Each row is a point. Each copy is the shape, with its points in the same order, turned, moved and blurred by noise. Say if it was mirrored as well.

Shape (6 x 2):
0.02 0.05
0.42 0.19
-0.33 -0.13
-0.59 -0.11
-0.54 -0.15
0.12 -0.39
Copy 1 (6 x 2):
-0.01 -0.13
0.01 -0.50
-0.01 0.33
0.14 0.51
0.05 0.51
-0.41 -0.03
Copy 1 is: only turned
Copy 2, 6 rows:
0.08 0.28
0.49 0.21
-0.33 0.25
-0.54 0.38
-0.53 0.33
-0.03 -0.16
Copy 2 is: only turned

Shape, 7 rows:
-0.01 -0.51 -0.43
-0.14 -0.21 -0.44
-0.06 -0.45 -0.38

---

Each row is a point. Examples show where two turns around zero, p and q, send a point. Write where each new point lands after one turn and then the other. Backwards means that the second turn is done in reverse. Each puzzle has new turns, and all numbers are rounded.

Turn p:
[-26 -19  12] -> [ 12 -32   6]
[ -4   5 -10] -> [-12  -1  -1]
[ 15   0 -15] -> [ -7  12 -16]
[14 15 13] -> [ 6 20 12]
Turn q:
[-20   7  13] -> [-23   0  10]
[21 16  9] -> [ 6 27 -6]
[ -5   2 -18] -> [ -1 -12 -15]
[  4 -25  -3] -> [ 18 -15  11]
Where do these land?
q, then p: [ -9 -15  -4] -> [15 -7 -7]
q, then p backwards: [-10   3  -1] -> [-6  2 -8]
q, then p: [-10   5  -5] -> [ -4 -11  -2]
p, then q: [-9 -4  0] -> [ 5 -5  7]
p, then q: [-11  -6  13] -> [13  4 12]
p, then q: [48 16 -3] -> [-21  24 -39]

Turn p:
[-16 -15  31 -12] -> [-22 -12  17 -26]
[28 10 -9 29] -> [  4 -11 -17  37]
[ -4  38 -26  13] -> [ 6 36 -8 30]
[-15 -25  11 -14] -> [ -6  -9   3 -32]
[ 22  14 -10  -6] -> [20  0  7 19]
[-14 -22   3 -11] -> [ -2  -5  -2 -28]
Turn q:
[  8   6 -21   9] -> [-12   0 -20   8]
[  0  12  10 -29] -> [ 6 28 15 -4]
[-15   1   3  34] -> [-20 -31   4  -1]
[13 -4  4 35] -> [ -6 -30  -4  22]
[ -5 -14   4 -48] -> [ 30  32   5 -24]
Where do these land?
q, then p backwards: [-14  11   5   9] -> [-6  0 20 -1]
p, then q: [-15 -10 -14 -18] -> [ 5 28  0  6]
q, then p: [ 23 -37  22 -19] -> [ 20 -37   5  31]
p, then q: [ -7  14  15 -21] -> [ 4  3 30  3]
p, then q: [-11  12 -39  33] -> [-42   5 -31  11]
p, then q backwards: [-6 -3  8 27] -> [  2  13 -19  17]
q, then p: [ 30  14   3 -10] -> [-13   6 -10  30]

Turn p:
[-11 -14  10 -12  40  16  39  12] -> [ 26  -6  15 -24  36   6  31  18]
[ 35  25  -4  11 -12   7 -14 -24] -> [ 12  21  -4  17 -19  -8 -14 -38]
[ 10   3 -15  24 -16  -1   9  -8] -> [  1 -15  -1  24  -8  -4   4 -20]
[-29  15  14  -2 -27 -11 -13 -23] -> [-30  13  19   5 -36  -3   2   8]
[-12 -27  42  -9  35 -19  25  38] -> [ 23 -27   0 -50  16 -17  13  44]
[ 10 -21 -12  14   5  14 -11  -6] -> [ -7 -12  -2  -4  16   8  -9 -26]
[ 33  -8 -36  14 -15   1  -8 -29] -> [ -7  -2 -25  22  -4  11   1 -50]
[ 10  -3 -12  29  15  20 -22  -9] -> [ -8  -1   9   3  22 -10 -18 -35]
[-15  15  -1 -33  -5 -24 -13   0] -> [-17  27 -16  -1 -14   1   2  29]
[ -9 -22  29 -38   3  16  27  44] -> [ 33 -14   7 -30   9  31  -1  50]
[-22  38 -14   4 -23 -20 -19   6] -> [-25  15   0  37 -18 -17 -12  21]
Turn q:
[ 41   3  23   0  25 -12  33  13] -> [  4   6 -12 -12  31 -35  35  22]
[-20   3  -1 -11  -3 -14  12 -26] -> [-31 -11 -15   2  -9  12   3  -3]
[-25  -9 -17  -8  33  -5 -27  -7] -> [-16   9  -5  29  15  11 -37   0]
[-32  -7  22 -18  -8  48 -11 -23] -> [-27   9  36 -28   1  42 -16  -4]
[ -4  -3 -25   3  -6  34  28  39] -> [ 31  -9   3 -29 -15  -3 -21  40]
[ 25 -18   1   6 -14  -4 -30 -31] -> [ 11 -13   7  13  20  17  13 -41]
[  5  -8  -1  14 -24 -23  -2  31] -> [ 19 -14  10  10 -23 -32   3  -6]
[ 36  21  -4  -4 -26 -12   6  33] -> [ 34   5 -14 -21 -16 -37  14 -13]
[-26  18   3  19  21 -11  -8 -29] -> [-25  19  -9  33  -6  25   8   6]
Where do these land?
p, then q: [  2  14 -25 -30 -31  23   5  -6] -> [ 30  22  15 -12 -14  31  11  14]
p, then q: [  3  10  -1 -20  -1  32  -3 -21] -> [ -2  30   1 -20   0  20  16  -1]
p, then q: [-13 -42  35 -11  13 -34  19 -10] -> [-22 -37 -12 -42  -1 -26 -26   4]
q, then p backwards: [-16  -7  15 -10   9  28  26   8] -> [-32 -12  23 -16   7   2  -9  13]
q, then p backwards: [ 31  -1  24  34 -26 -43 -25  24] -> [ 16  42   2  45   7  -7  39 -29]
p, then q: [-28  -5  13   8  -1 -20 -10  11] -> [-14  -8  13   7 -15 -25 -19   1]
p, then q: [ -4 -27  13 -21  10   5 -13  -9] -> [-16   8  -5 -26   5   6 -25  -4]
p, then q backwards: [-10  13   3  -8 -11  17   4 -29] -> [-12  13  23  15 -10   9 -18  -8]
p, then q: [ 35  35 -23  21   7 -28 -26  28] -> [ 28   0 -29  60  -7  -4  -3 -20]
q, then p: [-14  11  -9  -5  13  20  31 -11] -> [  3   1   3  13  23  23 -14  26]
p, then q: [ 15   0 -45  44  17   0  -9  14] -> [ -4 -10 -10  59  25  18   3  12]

---

• _Assigned task_
Wherever the line holding "-0.59 -0.11" falls in the entries above, copy exactly from it through the line holding "-0.06 -0.45 -0.38", inclusive, and add nothing.

• _Solution to the exercise_
-0.59 -0.11
-0.54 -0.15
0.12 -0.39
Copy 1 (6 x 2):
-0.01 -0.13
0.01 -0.50
-0.01 0.33
0.14 0.51
0.05 0.51
-0.41 -0.03
Copy 1 is: only turned
Copy 2, 6 rows:
0.08 0.28
0.49 0.21
-0.33 0.25
-0.54 0.38
-0.53 0.33
-0.03 -0.16
Copy 2 is: only turned

Shape, 7 rows:
-0.01 -0.51 -0.43
-0.14 -0.21 -0.44
-0.06 -0.45 -0.38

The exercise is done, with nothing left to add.